[Records from a dataset]
Rows are points. The ring and each string are closed loops that go straight from each point to the next, and from the last back to the first. Before rounding, they use only three directions, however many columns there are. Count how often each string passes through the ring. Passing back the other way cancels.

Ring (9 x 4):
[[ 48  20  16 -32]
 [ 37  41   9 -14]
 [ 16  49  11   4]
 [-14  39  27  20]
 [-28  19  42  20]
 [-25 -18  54   6]
 [ -6 -33  49 -10]
 [ 23 -28  38 -28]
 [ 39 -13  30 -36]]
String (14 x 4):
[[ 57   8 -10 -23]
 [ 36  11  -2 -10]
 [ 25  15  20 -14]
 [ 35  28  44 -37]
 [ 58  35  39 -53]
 [ 75  23  12 -53]
 [ 54   0   0 -28]
 [ 33 -10   2 -12]
 [ 23   3  31 -20]
 [ 27   4  38 -28]
 [ 21  -6  18 -11]
 [ 47 -24  -1 -24]
 [ 58  -6  14 -41]
 [ 70  10  19 -54]]
Times through: 1

Ring (6 x 9):
[[ 29  11  -7   6  24 -51  25   5   4]
 [ 22  65  18 -24   2  -9  27  19  -8]
 [ -1  59  20 -18  -9   9  20   9  -6]
 [-29  10   9  13 -10   3  11 -16   7]
 [-14 -26 -25  33  16 -28  -3 -21   6]
 [ 15 -16 -26  23  28 -49   8  -8   4]]
String, 10 rows:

Problem: An identical copy of the preceding records should be returned.

Task response:
Rows are points. The ring and each string are closed loops that go straight from each point to the next, and from the last back to the first. Before rounding, they use only three directions, however many columns there are. Count how often each string passes through the ring. Passing back the other way cancels.

Ring (9 x 4):
[[ 48  20  16 -32]
 [ 37  41   9 -14]
 [ 16  49  11   4]
 [-14  39  27  20]
 [-28  19  42  20]
 [-25 -18  54   6]
 [ -6 -33  49 -10]
 [ 23 -28  38 -28]
 [ 39 -13  30 -36]]
String (14 x 4):
[[ 57   8 -10 -23]
 [ 36  11  -2 -10]
 [ 25  15  20 -14]
 [ 35  28  44 -37]
 [ 58  35  39 -53]
 [ 75  23  12 -53]
 [ 54   0   0 -28]
 [ 33 -10   2 -12]
 [ 23   3  31 -20]
 [ 27   4  38 -28]
 [ 21  -6  18 -11]
 [ 47 -24  -1 -24]
 [ 58  -6  14 -41]
 [ 70  10  19 -54]]
Times through: 1

Ring (6 x 9):
[[ 29  11  -7   6  24 -51  25   5   4]
 [ 22  65  18 -24   2  -9  27  19  -8]
 [ -1  59  20 -18  -9   9  20   9  -6]
 [-29  10   9  13 -10   3  11 -16   7]
 [-14 -26 -25  33  16 -28  -3 -21   6]
 [ 15 -16 -26  23  28 -49   8  -8   4]]
String, 10 rows:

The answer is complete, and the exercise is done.